[ -1 -51  47 -83  57  11 -41  53] : k_728
[-36  18  21  18  18 -36  -6 -35] : k_54
[-68 -82  87   2  20  69  -7 -25] : k_321
[-69 -23  17  63  71 -21  73 -22] : k_644
[-49 -73  79  19  17  44 -11 -98] : k_415
[ -57   -7    9  -38 -102  -34  -60   27] : k_505
all k_54: [-35] => 7
all k_644: [71] => 4
all k_54: [-36] => 0 5

[ 75  42  75 -93]  k_499
[ 16  31 -52  95]  k_728
[17 17 17 74]  k_349
[85 85 78 85]  k_322
[  -8   86   18 -116]  k_415
[ -8  86  59 -94]  k_64
[39 31 18 16]  k_54
all k_349: [17] => 0 1 2
all k_499: [75] => 0 2
all k_322: [85] => 0 1 3
all k_64: [59] => 2
all k_54: [31] => 1
all k_349: [74] => 3

[ -2   7  -2 -21  -6   3  -7  -3   7 -11 -42   1   0   5   6   7  -8   4
  11  17  28   9   9  -4  -5 -18 -21   9   0  11   1  -4  -1]  k_499
[ -6   6  -6   3   1  82  -6  10 -13  -9 -42   1  17  17  11  15 -28 -19
 -26  -1  -5 -42  -8  -7   7  17 -36   1   7  24   9  -7   7]  k_349
[-20  22  -2  40   1 -26 -23 -10  -8 -21  14  -3  -5   8   1   7  11  22
 -27  41 -25 -18 -14  -4 -19   5  47   7  16  -2   5  11   9]  k_54
[ 11   6  -3  16  -7   5 -14   5   1   8  -8  -2  10   2   5 -11  16  -4
  -4   9   3  18   3  -6  -2  20  56  -6  11   4   6   5  -2]  k_64
[ 35  -4  13 -19  -2 -24  -4  24   4   1  12   5  -2   3  -7  -6   2  -6
 -19 -27  -5   2   6  25 -22  12  54   0 -20   3   2  -1 -18]  k_321
[ 37   6   5 -68  13 -78  28  13   2   1  32   8 -13  23  -8 -10  -1 -12
  10  -4  -3  42 -36   3  -5   6  17   1 -18 -16  16  -3 -37]  k_644
[-29 -16  14  -9 -38  43  13  10   1  -6   9   0   6 -11  10  -6  10   1
  11  20  22 -89 -31  -4  10  -5 -48   9 -20  35   0  -6 -16]  k_505
[ -6   6  -6   3  25  82  -6  10 -13  -9 -42   1  18  17  15 -15 -28 -19
 -26  -1 -26 -42  -8  -7   7  13 -36   1  -6  24   9  -7 -24]  k_728
[-36  -8 -13  10 -13  98 -32   0  -5  12  58   1 -17  36  14 -16  13   8
 -14  14  10  20  25   2  -6   6 -87   9   5  36  10   4  27]  k_569
all k_349: [17] => 12 13 25
all k_349: [1] => 4 11 27
all k_349: [7] => 24 28 32
all k_64: [5] => 5 7 14 31
all k_321: [2] => 16 21 30
all k_505: [10] => 7 14 16 24

[-39 -15   8 -30  53] -> k_587
[ 71 -14 -32  65 -97] -> k_728
[ 37  72 -10  29  29] -> k_349
[-18  -3   6 -45 100] -> k_569
[-30 -30 -30 -30 -30] -> k_415
[-18  -3   6 -13  28] -> k_64
[ 71  16 -32  71  71] -> k_321
all k_587: [-39] => 0
all k_349: [29] => 3 4
all k_321: [71] => 0 3 4
all k_415: [-30] => 0 1 2 3 4
all k_728: [71] => 0
all k_321: [-32] => 2

[-50  45 -16 -96 -57 -49  60 -50]  k_728
[-32  64  44 -42 -53 -35  71  85]  k_505
[-60  37  37 -54 -54  37  36 -54]  k_587
[-71  72  34  72 -74  84  84 -60]  k_322
[  5 -67  96  47   3   9 -40  11]  k_321
[103 -70 109 -70  20 -70  36  36]  k_54
[  5 -67 -95  47   3   9 -40  11]  k_644
all k_322: [84] => 5 6
all k_54: [36] => 6 7
all k_587: [37] => 1 2 5

[ 45  43  12  25 -40 -79  24  10 -17 -82  62  10 -39 -50 -22   1 -25  14
  36  24  37 -54   3  10 -13 -25 -64   6 -34  37 -13  36  32 -84  24 -38
 102  44 -69 -52 -15  -1 -45  18  40 -36   3  -1 -66 -26 -22  44  13 -26
   5 -26  10 -65  75  23  18  -2] = k_322
[-20  32   7  14  -7  30  31   0 -26  10  -6 -11  25  13   3  -7  -7   5
 -18  -9  -4   6 -18 -18  -8  -6  23   7  22  27  -2   4  -2  -4 -45  -8
  52 -25 -21  22 -10  16  10  10 -33 -13  24  35 -19 -19  -5  14 -47  32
  11   9 -51  25 -14   5  15 -14] = k_587
[ 36  28  10  15   2 -55   9   9 -11 -56  46   6 -25 -35 -19   0 -22  14
  27   1  30  23  -1   5 -10 -18 -45   6 -22  22 -10  28  24 -57  16 -54
  67  33 -45 -34 -10  -3 -31  13  28 -25   3  -1 -47 -18 -17  35   8 -17
   2 -28   8 -44  58  18  12  -1] = k_349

(What the exercise asks): Among the lines above, find the one with "all k_349: [7] => 24 28 32" and the one with "[-30 -30 -30 -30 -30] -> k_415". Quote both and everything between them, exactly.

(Completed task):
all k_349: [7] => 24 28 32
all k_64: [5] => 5 7 14 31
all k_321: [2] => 16 21 30
all k_505: [10] => 7 14 16 24

[-39 -15   8 -30  53] -> k_587
[ 71 -14 -32  65 -97] -> k_728
[ 37  72 -10  29  29] -> k_349
[-18  -3   6 -45 100] -> k_569
[-30 -30 -30 -30 -30] -> k_415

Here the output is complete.